▶ [EXERCISE DATA]:
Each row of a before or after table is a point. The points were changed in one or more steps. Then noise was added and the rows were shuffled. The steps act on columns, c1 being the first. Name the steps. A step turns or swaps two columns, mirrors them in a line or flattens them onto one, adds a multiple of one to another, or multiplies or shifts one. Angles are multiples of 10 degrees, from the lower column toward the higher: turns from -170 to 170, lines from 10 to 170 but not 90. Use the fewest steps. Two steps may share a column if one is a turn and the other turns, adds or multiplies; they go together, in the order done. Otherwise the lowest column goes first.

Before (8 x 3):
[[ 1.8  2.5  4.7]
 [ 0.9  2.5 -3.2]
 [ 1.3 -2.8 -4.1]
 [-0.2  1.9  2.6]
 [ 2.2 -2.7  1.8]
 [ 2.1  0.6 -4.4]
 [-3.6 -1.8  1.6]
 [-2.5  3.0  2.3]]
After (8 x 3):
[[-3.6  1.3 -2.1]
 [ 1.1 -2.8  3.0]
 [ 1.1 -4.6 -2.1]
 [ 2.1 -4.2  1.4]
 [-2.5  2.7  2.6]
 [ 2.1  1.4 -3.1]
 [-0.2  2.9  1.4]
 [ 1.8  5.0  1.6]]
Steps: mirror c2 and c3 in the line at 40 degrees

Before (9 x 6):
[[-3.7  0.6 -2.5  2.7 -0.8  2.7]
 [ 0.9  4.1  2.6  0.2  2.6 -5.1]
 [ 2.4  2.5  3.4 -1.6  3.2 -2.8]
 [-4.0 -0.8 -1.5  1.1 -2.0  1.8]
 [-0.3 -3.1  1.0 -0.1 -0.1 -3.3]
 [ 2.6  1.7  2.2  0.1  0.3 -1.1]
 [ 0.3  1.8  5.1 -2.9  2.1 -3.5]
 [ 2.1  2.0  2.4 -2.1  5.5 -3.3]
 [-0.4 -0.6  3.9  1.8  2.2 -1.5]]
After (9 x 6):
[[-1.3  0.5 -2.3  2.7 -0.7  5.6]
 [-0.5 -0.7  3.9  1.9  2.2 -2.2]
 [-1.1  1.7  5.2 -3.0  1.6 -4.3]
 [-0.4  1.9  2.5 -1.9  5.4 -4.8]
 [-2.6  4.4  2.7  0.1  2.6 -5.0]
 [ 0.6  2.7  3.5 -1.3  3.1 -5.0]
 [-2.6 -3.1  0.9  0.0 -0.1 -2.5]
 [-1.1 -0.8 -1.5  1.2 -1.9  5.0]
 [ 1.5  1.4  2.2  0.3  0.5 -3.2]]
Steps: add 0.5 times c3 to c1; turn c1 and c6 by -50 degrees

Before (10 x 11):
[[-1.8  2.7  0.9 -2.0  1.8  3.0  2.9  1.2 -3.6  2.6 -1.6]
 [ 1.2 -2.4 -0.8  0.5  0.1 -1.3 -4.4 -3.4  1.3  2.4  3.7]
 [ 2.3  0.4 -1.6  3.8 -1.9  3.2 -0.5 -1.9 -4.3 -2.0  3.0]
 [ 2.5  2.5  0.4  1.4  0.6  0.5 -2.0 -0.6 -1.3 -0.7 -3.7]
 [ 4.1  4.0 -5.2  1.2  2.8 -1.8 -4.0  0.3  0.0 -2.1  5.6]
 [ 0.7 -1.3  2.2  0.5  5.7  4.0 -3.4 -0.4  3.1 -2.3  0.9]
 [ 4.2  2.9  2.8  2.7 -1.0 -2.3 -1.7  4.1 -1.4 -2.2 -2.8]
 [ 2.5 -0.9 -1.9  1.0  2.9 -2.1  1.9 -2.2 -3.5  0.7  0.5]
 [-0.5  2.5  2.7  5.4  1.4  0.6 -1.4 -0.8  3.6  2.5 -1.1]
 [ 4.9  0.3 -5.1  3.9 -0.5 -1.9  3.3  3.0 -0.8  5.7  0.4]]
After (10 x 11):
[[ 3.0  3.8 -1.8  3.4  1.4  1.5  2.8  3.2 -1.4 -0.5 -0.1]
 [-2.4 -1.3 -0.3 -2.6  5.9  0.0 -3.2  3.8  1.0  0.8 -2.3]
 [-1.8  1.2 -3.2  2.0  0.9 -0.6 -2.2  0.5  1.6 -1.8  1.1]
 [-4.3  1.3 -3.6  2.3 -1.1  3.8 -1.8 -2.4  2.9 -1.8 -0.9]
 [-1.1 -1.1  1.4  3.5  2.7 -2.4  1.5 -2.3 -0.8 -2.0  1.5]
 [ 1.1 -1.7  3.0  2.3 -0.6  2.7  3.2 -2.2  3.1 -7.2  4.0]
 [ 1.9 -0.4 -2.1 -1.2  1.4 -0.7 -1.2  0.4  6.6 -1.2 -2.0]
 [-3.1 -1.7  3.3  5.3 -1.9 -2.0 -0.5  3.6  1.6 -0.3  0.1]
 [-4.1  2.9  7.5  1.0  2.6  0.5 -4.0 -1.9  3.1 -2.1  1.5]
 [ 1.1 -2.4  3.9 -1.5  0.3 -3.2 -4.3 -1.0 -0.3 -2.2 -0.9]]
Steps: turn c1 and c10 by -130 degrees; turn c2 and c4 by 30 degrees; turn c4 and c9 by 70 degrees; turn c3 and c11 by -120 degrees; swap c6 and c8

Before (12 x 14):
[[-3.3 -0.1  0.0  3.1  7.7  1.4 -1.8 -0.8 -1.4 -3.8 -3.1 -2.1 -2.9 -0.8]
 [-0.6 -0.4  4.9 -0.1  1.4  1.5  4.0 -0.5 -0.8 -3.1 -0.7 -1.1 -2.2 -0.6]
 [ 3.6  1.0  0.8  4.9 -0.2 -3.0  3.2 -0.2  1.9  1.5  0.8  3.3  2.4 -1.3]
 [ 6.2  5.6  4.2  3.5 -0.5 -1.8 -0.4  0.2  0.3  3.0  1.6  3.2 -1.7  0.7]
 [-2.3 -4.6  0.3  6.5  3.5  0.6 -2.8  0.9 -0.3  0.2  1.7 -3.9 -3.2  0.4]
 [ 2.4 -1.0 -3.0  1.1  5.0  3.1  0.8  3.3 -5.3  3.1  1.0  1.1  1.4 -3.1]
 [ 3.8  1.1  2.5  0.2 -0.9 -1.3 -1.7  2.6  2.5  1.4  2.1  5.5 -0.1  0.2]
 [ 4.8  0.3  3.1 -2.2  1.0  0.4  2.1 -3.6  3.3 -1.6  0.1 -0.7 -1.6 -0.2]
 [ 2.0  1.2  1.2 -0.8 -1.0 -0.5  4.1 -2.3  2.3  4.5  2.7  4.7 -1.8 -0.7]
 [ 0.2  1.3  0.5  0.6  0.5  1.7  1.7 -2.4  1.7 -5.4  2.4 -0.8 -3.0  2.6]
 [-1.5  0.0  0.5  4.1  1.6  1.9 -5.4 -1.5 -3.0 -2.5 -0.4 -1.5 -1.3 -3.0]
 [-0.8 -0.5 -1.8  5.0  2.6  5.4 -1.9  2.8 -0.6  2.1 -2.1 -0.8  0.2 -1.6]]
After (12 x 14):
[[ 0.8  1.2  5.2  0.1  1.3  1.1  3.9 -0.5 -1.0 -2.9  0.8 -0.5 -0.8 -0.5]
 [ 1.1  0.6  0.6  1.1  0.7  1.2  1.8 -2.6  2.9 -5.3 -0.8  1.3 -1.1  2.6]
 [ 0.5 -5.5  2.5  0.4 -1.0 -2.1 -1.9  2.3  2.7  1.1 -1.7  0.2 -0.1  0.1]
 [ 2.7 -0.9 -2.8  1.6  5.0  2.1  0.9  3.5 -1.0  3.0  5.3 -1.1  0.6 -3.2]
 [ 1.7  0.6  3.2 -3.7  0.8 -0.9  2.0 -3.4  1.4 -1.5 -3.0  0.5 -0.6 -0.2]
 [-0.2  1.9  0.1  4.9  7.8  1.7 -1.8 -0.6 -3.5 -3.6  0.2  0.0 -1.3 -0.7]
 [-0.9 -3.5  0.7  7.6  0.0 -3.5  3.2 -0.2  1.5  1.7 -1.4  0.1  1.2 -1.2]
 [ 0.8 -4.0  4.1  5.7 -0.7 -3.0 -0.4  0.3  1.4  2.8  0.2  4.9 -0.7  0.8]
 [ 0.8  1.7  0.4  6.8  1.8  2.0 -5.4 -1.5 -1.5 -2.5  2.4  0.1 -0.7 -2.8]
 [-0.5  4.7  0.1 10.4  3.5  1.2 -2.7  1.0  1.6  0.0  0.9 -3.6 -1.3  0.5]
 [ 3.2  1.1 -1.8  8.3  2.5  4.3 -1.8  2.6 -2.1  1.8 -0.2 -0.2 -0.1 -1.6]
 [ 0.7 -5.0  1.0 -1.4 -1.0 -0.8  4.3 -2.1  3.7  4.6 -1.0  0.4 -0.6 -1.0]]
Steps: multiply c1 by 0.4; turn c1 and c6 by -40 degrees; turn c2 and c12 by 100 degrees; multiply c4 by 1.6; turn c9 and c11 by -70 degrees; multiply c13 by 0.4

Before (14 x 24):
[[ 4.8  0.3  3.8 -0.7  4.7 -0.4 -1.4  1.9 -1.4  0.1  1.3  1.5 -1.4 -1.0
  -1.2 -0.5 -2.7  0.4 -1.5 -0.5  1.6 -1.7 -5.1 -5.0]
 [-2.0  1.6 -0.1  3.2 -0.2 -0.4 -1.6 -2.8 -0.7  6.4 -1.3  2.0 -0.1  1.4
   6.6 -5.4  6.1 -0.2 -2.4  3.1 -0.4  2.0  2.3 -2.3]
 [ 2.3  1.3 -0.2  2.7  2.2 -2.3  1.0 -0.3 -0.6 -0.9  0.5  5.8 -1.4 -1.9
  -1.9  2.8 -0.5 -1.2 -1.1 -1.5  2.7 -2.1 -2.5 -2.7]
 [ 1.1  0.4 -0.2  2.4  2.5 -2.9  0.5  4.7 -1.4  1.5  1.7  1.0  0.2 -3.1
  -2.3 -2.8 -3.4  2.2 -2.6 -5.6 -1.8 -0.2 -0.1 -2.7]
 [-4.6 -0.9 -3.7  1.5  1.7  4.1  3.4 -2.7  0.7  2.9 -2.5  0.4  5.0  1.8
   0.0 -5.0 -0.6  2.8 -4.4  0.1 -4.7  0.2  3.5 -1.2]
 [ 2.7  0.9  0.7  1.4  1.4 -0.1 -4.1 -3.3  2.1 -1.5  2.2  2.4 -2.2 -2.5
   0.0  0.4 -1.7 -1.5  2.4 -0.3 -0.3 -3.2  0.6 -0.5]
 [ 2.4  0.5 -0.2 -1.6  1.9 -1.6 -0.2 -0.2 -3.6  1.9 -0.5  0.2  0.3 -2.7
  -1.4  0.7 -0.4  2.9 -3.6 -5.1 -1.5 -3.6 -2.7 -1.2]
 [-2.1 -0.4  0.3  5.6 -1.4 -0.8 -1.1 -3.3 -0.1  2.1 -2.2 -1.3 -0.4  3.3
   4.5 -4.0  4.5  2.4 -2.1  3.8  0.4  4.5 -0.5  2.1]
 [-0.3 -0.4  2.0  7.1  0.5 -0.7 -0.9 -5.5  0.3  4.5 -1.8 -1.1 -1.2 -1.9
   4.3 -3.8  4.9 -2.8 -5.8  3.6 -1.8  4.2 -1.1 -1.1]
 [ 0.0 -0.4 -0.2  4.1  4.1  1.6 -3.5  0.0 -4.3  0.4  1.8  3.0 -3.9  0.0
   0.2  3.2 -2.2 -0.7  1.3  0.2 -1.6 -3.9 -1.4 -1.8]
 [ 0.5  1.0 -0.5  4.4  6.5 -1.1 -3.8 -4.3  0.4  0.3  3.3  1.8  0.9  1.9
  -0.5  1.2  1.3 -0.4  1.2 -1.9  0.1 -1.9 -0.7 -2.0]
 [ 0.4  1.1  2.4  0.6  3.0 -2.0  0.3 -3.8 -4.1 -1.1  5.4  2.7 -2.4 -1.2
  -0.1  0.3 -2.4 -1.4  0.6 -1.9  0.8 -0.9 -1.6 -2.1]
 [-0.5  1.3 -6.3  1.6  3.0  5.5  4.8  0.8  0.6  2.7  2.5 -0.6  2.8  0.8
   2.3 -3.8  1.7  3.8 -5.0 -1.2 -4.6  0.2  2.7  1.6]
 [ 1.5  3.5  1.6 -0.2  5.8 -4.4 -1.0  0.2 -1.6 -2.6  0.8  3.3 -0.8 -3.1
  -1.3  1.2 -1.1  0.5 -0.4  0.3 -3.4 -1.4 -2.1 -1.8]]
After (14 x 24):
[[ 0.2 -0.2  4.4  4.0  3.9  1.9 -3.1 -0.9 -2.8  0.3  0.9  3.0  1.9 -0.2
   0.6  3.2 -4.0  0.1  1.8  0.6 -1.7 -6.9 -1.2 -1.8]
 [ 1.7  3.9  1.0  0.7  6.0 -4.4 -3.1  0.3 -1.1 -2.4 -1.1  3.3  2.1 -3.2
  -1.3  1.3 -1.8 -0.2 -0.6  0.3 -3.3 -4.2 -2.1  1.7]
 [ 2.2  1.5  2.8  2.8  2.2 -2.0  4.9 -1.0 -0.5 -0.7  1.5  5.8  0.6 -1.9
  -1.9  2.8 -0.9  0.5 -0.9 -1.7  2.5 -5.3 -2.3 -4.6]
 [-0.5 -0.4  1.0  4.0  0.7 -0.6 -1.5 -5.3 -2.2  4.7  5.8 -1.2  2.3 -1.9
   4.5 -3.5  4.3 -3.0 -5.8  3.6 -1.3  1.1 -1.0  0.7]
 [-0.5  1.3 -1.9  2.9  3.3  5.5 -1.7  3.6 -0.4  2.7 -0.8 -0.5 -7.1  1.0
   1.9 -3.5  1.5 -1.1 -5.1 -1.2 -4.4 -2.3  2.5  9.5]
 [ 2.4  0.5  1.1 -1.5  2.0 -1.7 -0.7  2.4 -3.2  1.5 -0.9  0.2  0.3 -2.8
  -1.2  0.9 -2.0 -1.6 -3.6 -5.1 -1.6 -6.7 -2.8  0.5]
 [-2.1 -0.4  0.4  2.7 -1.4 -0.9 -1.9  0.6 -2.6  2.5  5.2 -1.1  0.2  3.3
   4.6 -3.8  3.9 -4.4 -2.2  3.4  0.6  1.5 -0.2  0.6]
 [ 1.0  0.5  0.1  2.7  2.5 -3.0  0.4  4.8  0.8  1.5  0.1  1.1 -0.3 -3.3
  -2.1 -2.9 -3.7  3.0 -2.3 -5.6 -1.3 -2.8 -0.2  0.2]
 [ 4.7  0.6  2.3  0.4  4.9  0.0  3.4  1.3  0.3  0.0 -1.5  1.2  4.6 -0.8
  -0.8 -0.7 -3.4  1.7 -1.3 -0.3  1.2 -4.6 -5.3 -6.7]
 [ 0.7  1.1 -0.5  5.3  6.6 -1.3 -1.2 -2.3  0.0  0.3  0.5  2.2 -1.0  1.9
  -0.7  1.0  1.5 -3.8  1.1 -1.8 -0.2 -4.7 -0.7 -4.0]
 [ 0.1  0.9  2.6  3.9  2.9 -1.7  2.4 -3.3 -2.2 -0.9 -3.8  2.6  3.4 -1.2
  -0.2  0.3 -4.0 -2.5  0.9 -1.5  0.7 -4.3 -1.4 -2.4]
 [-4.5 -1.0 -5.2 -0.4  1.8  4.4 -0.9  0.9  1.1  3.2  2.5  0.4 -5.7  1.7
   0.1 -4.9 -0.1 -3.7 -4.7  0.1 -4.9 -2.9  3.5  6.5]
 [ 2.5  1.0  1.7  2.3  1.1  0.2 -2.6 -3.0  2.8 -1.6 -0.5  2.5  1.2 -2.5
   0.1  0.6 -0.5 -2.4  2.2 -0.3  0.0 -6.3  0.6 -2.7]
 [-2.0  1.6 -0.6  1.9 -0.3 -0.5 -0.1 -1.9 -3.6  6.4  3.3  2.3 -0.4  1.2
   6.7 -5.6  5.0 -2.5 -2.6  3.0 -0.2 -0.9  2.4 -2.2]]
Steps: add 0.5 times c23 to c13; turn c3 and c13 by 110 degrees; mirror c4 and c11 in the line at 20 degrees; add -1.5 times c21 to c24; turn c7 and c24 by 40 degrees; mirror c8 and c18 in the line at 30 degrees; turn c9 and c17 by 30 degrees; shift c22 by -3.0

▶ [WORK REQUIRED]: Find where the line with "[ 1.2 -2.4 -0.8" sits in the material above, then copy exactly from it through the line with "2.8 -1.8 -4.0". Add no other line.

▶ [ANSWER SECTION]:
 [ 1.2 -2.4 -0.8  0.5  0.1 -1.3 -4.4 -3.4  1.3  2.4  3.7]
 [ 2.3  0.4 -1.6  3.8 -1.9  3.2 -0.5 -1.9 -4.3 -2.0  3.0]
 [ 2.5  2.5  0.4  1.4  0.6  0.5 -2.0 -0.6 -1.3 -0.7 -3.7]
 [ 4.1  4.0 -5.2  1.2  2.8 -1.8 -4.0  0.3  0.0 -2.1  5.6]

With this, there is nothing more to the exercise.